[EXERCISE DATA Boundary: Start]
These are the activations of a small neural network, seen along a few directions. Each row is one input.
Each table varies a few parts of the input and shows all the possible inputs, shuffled.
Descriptions start from the smaller parts, as in this example, which fits no table here: one of 4 places along a line, together with either a single point or one of 11 places around a ring or (one of 3 separate values, together with one of 5 places around a ring).
Shared parts are said once, and a part with two or three values counts as separate values.
(in the rows, 128 means zero)

Other details of the inputs vary at random and push rows far along two fixed directions, the same in every table; ignore that.

A family of inputs:
x1: [ 94 156 156 180 100 122  75 118 191 164 152 126 145]
x2: [132 105 152 136 197 175 126 152  87 113  90 105 138]
x3: [170 122 120  88  62  95 169 110 102 103 161 138 101]
x4: [104 113  89 132 182 217 180 141 146 118  75 129  81]
x5: [131 114 104 104  91  65 160 102  76 102 131 130 153]
x6: [112  83 156 151 180 188  98 122  97 118  86 127 112]
x7: [166 122  97  88  65  86 163 115  96 120 149 131 102]
x8: [118 161 125 134 125 112  79 171 195 150 165 118 176]
x9: [145 130 149 127 178 169 126 157  95 131  71  99  94]
x10: [113  91 108 119  77  81 133  70  80 102 124 152 124]
x11: [141 119 100  85  87  70 149 113  90  97 131 136 134]
x12: [ 79 149  93 188 147  93 126 122 243 169 142 140 148]
x13: [152 124 138 111  75  75 174  87  84  96 130 133 144]
x14: [163 121 128  87  85  86 157 105  93  89 138 162 142]
x15: [137 113 125 115 184 184 125 174  91 126 111 102  78]
x16: [116 109 152 165 167 179 105 113  90 137  69 114  87]
x17: [122 181 151 144 108 110  94 162 199 158 158 112 154]
x18: [138 120 172 142 193 179 135 148  87 119  92 122 133]
x19: [149 125 113 112  78  67 168  92  78 114 118 126 144]
x20: [127 154 111 129 118 129  85 179 195 158 192 117 152]
x21: [159 118 152 119 181 200 131 167  99 121 121 127  88]
x22: [ 81 168 101 115 154 135 116  98 242 174 177 147 149]
x23: [ 95 145 153 171 111 127  72 126 187 165 158 149 163]
Each input here is: either one of 3 separate values or (one of 4 places along a line, together with one of 5 places around a ring).
Q: Which other rows does x8 become when the place on the ring of 5 takes its other values? List them by row number.
A: x9, x11, x14, x17

A family of inputs:
x24: [117 147 125 144 161 158 133 153 169 143 116 112 112]
x25: [134 100 130 117 167 166 135 117  98 117 110 135  89]
x26: [128 127 140 121 161 169 139 132 140 121 122 133 122]
x27: [148  94 118 116  97  86 177  82  71  85 106 153 139]
x28: [128 109 117 125 171 151 155 125  99 118  94 113  94]
x29: [144 128 163 131 180 161 135 139  85 124  82 110 113]
x30: [132 151 129 133 108 120  82 169 175 152 177 122 148]
x31: [122 149 128 137 164 153 133 150 169 143 121 126 135]
x32: [124 163 149 143 105 112  81 139 177 163 167 124 144]
x33: [164 101 103  84  82  82 179 116  60  83 123 131 116]
x34: [123 130  98 101  73  66 144  89 147 122 179 153 164]
x35: [ 98 150 112 149 122 104 100 139 175 153 136 112 149]
x36: [116 130  92 116  46  62 125  90 140 130 160 148 147]
x37: [136 134 162 125 146 144 119 127 110 126 122 119 132]
x38: [118 125 107 103  67  62 130  86 134 115 164 153 170]
x39: [103 151 108 145 116 125 104 139 183 169 160 123 133]
x40: [126 134 133 128 139 155 120 135 166 137 140 140 112]
x41: [126 133 122 130 130 159 138 131 146 135 124 131 102]
x42: [110 130 143 172 140 160 103 145 143 148 116 121 122]
x43: [128 104 138 152 154 147 144 126  93 110  83 118 109]
x44: [ 99 146 125 143 117 116  77 134 183 157 159 134 149]
x45: [115 140 119 137 167 138 126 141 151 147 125 120 139]
x46: [146 119 131 121 133 158 124 160  99 126 120 113 104]
x47: [176  91 110  71 104  95 192 109  29  66 108 145 119]
x48: [134 140 148 137 139 130 128 136 114 133 107 103 113]
x49: [124 108 133 126 179 155 135 126  91 115  78 121 121]
x50: [124 123 120 126  63  67 136  91 138 113 164 157 175]
x51: [146 121 141 112 153 156 125 155  99 111 128 118 130]
x52: [116 124 146 159 132 141 100 132 147 138 134 138 131]
x53: [136 136 150 135 123 144 119 130 111 140 116 114 106]
Q: Changing only one part turns x44 into x49. The same change can be made to x30. Which row results?
A: x47
Q: What is each input in this table made of?
A: one of 5 places around a ring, together with either one of 2 separate values or one of 4 places along a line
Q: Which other rows does x48 become when the choice among 2 separate values takes its other values? List them by row number.
A: x33
Q: Which other rows does x30 become when the choice among 2 separate values takes its other values? List them by row number.
A: x32

A family of inputs:
x54: [129 129 120 133 100 116 137 116 123 129 125 126 125]
x55: [121 118 138 141 149 137 132 125 119 124 116 134 133]
x56: [129 132 148 128 177 174 130 143 127 128 100 117 105]
x57: [120 117 114 121 114 118 128 119 123 118 136 133 143]
x58: [130 130 156 130 182 176 131 136 119 129 104 116 104]
x59: [125 124 134 126 140 126 121 114 121 128 129 136 139]
x60: [ 88 172 114 170 128 108  78 173 225 183 170 116 173]
x61: [133 127 134 137 106 111 136 107 124 129 128 132 127]
x62: [150 134 142 117 120 126 126 157  97 122 128 110 139]
x63: [123 125 113 116 116 115 127 115 120 126 133 134 142]
x64: [129 116 135 132 124 139 116 127 124 120 124 132 118]
x65: [134 123 135 123 108 116 120 107 118 130 139 140 127]
x66: [130 121 114 132 107 111 132 127 121 125 133 133 118]
x67: [135 125 134 127 130 134 145 121 123 119 131 140 124]
x68: [109 125 139 154 185 181 115 159 128 139  97 112 122]
x69: [125 115 109 121 121 109 128 123 124 118 138 131 136]
x70: [131 125 120 122 124 137 146 131 123 121 128 134 121]
x71: [132 126 133 120 113 118 133 110 115 119 118 131 116]
x72: [130 122 134 136 105 115 131 113 121 125 135 141 126]
x73: [135 122 123 114 113 124 136 121 135 113 141 142 131]
x74: [132 128 115 125 131 128 140 139 134 127 134 132 119]
x75: [138 131 110 121 118 112 151 124 133 126 133 128 122]
x76: [138 128 130 112 118 121 135 111 127 125 144 143 132]
x77: [125 126 121 132 117 106 143 112 132 122 118 134 143]
x78: [138 126 111 106 119 116 136 125 127 128 143 135 123]
x79: [121 127 114 130 113 110 144 115 126 126 122 127 142]
x80: [155 132 133 112 111 101 129 155 101 120 137 113 140]
x81: [133 126 115 133 107 107 137 120 124 130 127 124 118]
x82: [131 130 122 112 126 139 130 129 129 132 136 132 126]
x83: [129 125 121 118 102 120 121 116 117 130 136 133 125]
x84: [152 141 152 124 118 112 121 148 107 123 140 118 147]
x85: [122 120 150 150 180 163 131 132 117 131  92 116 122]
x86: [111 149 139 151 162 153  94 160 156 160 123 101 114]
x87: [139 115 132 115 124 132 140 114 118 111 138 141 125]
x88: [133 124 128 120 106 117 120 113 123 126 132 140 125]
x89: [133 130 122 107 120 127 149 118 117 120 127 128 119]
[EXERCISE DATA Boundary: End]
> [INSTRUCTIONS TO FOLLOW] Could you return exactly the lines above from the line with "Other details of" to the line with "x5: [131 114", both included, and nothing else?

> [RESULT]
Other details of the inputs vary at random and push rows far along two fixed directions, the same in every table; ignore that.

A family of inputs:
x1: [ 94 156 156 180 100 122  75 118 191 164 152 126 145]
x2: [132 105 152 136 197 175 126 152  87 113  90 105 138]
x3: [170 122 120  88  62  95 169 110 102 103 161 138 101]
x4: [104 113  89 132 182 217 180 141 146 118  75 129  81]
x5: [131 114 104 104  91  65 160 102  76 102 131 130 153]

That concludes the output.